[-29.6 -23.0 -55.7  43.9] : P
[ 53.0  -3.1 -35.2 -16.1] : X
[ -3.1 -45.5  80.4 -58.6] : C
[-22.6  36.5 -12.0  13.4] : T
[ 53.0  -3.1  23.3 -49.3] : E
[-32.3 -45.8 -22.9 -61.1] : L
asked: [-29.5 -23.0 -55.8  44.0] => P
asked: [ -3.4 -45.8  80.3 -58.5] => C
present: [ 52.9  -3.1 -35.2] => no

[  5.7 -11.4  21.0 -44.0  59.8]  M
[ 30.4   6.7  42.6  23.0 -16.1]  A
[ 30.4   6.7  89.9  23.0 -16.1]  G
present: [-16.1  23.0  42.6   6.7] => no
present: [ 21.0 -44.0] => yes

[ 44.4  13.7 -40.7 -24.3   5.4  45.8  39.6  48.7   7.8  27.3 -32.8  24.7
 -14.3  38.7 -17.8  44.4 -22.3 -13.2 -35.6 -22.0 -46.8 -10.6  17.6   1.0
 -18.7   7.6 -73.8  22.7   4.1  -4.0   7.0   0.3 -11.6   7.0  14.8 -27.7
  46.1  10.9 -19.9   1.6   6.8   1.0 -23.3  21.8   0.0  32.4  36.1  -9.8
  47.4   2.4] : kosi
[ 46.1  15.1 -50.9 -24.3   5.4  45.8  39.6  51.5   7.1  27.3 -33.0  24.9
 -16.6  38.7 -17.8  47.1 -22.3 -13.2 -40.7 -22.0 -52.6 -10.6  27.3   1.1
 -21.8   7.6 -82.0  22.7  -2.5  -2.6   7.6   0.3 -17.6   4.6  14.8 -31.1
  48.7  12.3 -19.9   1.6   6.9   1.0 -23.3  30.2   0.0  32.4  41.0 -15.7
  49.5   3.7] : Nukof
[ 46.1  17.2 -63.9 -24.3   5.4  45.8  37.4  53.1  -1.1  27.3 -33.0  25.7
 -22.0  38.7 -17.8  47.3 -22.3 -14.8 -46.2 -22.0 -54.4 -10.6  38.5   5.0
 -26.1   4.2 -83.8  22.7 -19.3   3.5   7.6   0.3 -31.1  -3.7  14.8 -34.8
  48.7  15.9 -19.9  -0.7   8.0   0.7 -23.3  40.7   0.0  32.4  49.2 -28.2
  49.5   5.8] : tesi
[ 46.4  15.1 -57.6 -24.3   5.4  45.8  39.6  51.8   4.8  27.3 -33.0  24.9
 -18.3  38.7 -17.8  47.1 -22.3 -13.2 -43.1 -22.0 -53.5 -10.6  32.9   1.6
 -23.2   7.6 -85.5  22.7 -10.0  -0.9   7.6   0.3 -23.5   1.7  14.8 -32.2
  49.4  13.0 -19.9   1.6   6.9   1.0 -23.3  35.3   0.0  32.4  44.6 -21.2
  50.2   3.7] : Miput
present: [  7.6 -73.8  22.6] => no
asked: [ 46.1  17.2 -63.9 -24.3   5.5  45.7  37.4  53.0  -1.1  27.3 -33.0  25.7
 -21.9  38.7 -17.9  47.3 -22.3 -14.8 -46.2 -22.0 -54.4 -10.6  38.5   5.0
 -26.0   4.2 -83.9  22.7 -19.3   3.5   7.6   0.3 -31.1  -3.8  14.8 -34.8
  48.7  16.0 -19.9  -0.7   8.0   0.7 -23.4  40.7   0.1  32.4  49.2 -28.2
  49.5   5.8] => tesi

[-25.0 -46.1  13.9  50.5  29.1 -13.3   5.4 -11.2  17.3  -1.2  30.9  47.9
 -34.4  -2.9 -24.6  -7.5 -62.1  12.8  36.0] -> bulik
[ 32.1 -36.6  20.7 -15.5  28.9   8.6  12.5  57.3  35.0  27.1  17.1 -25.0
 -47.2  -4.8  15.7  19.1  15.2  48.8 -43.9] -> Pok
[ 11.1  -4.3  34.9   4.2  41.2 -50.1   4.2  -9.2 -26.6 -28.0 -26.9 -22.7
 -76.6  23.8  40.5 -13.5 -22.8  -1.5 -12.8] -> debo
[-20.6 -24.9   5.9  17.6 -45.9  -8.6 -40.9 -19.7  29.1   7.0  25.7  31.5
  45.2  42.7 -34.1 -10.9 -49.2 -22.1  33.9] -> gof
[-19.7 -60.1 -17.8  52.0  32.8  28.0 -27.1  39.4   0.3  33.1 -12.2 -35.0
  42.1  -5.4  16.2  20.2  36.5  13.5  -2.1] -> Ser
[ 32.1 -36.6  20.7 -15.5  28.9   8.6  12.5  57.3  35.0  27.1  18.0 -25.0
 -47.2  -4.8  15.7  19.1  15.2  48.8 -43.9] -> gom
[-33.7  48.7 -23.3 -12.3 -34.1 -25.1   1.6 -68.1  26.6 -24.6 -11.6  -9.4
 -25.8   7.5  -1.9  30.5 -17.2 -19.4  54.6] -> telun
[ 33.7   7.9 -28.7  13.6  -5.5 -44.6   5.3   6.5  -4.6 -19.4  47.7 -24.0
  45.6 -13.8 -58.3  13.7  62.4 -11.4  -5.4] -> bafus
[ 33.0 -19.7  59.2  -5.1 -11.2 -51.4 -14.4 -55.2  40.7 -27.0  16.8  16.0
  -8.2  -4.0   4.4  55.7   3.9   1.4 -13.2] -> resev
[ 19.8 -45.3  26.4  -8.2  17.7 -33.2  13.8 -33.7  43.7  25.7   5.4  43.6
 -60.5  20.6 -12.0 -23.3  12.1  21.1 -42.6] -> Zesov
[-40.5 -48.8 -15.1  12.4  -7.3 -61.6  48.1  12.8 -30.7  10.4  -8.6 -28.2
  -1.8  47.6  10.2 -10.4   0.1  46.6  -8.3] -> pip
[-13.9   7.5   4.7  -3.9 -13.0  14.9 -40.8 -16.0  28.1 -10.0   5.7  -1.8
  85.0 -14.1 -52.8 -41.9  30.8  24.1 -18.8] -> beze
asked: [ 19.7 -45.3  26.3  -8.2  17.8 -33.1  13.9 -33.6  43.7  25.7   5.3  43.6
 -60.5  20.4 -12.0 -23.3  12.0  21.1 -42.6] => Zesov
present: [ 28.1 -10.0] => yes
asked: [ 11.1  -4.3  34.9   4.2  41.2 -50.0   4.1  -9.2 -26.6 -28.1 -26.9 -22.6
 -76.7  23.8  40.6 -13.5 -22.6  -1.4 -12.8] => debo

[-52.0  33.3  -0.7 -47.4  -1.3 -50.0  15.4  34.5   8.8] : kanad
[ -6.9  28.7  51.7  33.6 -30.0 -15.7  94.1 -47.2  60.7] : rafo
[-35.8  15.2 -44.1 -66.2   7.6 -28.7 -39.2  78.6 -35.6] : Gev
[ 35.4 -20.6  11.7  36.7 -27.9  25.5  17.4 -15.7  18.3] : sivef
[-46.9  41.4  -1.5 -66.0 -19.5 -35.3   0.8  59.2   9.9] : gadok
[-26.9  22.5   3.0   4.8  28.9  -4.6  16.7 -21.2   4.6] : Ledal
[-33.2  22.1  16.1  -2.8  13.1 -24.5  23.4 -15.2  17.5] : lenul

※

Could you restate, word for word, the lines above from the one with "-2.1] -> Ser" to the one with "present: [ 28.1 -10.0] => yes", both included?

  42.1  -5.4  16.2  20.2  36.5  13.5  -2.1] -> Ser
[ 32.1 -36.6  20.7 -15.5  28.9   8.6  12.5  57.3  35.0  27.1  18.0 -25.0
 -47.2  -4.8  15.7  19.1  15.2  48.8 -43.9] -> gom
[-33.7  48.7 -23.3 -12.3 -34.1 -25.1   1.6 -68.1  26.6 -24.6 -11.6  -9.4
 -25.8   7.5  -1.9  30.5 -17.2 -19.4  54.6] -> telun
[ 33.7   7.9 -28.7  13.6  -5.5 -44.6   5.3   6.5  -4.6 -19.4  47.7 -24.0
  45.6 -13.8 -58.3  13.7  62.4 -11.4  -5.4] -> bafus
[ 33.0 -19.7  59.2  -5.1 -11.2 -51.4 -14.4 -55.2  40.7 -27.0  16.8  16.0
  -8.2  -4.0   4.4  55.7   3.9   1.4 -13.2] -> resev
[ 19.8 -45.3  26.4  -8.2  17.7 -33.2  13.8 -33.7  43.7  25.7   5.4  43.6
 -60.5  20.6 -12.0 -23.3  12.1  21.1 -42.6] -> Zesov
[-40.5 -48.8 -15.1  12.4  -7.3 -61.6  48.1  12.8 -30.7  10.4  -8.6 -28.2
  -1.8  47.6  10.2 -10.4   0.1  46.6  -8.3] -> pip
[-13.9   7.5   4.7  -3.9 -13.0  14.9 -40.8 -16.0  28.1 -10.0   5.7  -1.8
  85.0 -14.1 -52.8 -41.9  30.8  24.1 -18.8] -> beze
asked: [ 19.7 -45.3  26.3  -8.2  17.8 -33.1  13.9 -33.6  43.7  25.7   5.3  43.6
 -60.5  20.4 -12.0 -23.3  12.0  21.1 -42.6] => Zesov
present: [ 28.1 -10.0] => yes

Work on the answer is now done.